#### WORK TO COMPLETE:
Among the lines below, take the one holding "The groups are", the one holding "89] -> k938", and all lines between them. Set them down exactly.

Saved data entries
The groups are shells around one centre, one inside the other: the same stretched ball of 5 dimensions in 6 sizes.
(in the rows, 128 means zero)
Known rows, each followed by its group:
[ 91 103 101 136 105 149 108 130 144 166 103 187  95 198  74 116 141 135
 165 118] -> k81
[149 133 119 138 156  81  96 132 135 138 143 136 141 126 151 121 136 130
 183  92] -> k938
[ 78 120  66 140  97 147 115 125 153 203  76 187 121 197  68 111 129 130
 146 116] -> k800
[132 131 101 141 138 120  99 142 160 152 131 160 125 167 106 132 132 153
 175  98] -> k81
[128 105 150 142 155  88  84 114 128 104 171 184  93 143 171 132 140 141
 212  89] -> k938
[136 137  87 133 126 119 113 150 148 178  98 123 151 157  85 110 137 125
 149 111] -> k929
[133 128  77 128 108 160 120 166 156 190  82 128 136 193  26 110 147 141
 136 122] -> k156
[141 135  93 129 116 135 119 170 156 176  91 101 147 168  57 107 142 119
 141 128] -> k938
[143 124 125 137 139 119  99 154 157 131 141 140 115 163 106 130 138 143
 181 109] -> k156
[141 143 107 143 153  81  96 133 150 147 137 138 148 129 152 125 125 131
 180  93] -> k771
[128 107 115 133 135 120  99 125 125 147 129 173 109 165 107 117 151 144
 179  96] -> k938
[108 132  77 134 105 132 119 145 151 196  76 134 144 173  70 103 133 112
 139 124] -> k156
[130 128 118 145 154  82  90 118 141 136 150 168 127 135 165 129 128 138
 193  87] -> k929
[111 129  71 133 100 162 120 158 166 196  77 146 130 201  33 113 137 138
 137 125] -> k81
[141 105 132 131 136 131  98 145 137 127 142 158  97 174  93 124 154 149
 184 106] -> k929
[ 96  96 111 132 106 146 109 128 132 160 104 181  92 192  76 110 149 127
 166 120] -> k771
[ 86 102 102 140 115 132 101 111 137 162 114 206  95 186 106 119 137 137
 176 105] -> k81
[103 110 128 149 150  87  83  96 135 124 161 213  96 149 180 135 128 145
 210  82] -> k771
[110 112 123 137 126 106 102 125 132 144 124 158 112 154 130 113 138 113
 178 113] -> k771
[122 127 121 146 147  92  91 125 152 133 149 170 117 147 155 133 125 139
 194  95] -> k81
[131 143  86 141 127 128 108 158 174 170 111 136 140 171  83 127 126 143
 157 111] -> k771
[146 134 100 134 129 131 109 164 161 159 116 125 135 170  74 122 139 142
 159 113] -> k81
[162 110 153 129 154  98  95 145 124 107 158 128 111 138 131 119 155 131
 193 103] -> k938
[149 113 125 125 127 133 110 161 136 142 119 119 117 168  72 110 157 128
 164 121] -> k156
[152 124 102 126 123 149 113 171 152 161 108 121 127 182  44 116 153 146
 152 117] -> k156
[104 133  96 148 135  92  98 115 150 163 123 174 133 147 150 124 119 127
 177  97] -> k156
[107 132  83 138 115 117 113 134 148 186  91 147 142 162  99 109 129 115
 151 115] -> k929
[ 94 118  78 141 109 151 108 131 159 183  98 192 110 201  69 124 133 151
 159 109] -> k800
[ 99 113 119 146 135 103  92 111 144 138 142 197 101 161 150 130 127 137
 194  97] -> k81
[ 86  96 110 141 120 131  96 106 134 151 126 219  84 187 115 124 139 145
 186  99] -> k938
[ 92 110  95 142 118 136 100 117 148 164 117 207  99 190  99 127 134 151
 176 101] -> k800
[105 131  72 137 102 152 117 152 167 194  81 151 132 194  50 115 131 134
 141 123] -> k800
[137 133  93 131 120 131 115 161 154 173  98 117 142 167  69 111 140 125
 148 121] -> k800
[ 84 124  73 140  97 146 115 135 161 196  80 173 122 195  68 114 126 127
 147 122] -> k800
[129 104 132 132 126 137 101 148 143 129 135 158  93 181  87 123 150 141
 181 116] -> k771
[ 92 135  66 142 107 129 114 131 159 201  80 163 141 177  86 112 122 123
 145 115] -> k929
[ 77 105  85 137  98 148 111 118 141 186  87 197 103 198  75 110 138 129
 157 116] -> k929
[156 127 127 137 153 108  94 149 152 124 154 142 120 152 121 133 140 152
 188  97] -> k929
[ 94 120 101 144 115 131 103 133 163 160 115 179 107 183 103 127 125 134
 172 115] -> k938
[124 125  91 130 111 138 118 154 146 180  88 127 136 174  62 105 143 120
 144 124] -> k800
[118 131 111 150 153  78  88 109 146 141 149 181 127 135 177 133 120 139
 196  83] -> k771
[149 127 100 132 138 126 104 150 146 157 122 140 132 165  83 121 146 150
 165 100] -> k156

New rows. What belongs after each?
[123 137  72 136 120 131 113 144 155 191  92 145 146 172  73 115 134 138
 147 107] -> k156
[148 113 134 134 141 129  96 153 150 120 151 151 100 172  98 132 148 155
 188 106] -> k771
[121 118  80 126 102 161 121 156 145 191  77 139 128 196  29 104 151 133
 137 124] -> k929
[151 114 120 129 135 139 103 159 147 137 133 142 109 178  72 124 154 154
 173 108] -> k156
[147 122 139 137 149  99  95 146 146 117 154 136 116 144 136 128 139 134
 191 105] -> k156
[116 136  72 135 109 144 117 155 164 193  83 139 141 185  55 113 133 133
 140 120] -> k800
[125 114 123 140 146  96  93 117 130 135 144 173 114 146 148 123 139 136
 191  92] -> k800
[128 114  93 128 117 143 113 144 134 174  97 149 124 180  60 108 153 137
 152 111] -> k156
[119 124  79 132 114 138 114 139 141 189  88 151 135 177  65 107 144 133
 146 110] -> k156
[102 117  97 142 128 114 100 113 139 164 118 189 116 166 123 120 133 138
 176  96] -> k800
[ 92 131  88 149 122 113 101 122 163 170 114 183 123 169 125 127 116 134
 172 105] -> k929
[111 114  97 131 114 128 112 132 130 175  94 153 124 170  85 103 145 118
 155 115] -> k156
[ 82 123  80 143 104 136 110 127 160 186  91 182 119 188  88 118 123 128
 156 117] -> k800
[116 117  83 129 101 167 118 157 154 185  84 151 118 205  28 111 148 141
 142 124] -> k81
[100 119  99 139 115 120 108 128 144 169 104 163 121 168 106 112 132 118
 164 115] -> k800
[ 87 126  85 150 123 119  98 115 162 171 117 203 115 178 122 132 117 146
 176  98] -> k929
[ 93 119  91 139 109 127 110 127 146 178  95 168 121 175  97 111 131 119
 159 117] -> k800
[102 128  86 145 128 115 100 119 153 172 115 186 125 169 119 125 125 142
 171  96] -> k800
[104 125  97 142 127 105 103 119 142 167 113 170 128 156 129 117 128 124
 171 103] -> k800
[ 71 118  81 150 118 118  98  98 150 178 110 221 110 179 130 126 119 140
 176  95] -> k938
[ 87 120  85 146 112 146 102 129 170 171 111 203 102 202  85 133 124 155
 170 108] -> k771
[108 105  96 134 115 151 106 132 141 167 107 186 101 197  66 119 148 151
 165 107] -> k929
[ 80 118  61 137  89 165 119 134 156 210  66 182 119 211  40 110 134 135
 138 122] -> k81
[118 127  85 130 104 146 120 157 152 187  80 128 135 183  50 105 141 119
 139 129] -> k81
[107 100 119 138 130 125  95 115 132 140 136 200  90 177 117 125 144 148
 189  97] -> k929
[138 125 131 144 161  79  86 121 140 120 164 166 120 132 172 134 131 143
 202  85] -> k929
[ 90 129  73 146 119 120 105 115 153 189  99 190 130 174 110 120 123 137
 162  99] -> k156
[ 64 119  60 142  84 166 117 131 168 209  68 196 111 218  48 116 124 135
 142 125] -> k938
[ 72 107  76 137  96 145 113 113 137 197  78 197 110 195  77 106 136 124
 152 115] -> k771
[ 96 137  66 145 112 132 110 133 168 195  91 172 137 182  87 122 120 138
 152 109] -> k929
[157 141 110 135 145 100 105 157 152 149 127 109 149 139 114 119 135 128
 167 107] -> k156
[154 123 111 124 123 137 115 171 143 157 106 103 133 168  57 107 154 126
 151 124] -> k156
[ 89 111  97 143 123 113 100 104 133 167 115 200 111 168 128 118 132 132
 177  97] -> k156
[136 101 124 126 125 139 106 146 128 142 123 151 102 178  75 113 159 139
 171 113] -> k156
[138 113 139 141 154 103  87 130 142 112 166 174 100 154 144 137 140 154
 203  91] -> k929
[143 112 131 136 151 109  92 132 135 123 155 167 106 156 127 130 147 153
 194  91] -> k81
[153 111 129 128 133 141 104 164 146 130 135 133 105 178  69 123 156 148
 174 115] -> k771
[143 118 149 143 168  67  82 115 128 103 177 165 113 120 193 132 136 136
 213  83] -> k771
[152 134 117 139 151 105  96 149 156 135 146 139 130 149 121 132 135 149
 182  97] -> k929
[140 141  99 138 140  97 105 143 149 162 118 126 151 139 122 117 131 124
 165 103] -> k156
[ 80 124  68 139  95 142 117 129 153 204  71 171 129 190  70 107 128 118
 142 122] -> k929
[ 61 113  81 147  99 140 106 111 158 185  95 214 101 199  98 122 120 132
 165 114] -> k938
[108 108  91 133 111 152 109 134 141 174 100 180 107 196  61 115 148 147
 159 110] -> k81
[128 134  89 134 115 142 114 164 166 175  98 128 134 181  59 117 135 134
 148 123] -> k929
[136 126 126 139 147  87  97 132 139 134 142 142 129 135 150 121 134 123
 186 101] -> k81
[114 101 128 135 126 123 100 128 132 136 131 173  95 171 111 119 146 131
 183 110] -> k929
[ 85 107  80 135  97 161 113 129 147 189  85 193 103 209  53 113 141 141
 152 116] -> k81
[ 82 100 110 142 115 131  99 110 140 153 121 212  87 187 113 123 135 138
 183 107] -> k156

...

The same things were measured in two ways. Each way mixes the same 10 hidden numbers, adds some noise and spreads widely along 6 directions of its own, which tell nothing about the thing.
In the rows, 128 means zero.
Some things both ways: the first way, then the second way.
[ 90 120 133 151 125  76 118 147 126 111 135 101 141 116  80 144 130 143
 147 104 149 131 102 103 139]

* * *

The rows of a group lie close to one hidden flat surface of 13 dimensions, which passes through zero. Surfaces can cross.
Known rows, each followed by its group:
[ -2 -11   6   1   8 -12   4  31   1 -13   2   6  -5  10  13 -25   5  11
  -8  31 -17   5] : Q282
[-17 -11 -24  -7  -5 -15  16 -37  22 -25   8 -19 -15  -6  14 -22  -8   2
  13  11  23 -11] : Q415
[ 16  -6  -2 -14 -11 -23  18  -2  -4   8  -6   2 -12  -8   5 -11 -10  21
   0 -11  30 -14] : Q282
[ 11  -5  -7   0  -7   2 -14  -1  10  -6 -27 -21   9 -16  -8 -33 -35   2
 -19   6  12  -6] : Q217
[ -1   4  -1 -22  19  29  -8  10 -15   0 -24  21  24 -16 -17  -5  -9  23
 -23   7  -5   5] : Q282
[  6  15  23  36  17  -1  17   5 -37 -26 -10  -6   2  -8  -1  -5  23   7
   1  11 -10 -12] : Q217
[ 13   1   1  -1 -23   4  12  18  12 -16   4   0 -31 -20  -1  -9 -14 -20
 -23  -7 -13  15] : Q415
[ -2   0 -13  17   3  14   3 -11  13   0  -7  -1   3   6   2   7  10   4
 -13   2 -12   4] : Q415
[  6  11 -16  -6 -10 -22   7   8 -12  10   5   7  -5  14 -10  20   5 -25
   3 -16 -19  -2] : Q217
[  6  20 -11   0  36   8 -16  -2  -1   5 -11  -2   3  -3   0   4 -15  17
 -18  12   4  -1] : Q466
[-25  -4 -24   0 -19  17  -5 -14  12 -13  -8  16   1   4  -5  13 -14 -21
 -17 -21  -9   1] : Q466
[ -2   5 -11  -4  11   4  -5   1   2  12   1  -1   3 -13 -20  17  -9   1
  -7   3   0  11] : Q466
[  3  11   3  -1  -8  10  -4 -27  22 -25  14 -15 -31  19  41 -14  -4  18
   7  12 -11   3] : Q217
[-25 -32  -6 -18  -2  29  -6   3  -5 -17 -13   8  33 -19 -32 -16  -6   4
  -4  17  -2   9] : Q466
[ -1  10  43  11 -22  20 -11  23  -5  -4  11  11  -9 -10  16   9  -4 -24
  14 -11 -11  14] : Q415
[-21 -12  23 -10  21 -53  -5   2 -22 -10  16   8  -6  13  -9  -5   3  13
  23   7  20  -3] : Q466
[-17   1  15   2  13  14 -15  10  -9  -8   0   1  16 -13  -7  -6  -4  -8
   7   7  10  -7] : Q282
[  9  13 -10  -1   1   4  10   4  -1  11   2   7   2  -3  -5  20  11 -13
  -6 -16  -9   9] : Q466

#### RESPONSE FOR THIS EXERCISE:
The groups are shells around one centre, one inside the other: the same stretched ball of 5 dimensions in 6 sizes.
(in the rows, 128 means zero)
Known rows, each followed by its group:
[ 91 103 101 136 105 149 108 130 144 166 103 187  95 198  74 116 141 135
 165 118] -> k81
[149 133 119 138 156  81  96 132 135 138 143 136 141 126 151 121 136 130
 183  92] -> k938
[ 78 120  66 140  97 147 115 125 153 203  76 187 121 197  68 111 129 130
 146 116] -> k800
[132 131 101 141 138 120  99 142 160 152 131 160 125 167 106 132 132 153
 175  98] -> k81
[128 105 150 142 155  88  84 114 128 104 171 184  93 143 171 132 140 141
 212  89] -> k938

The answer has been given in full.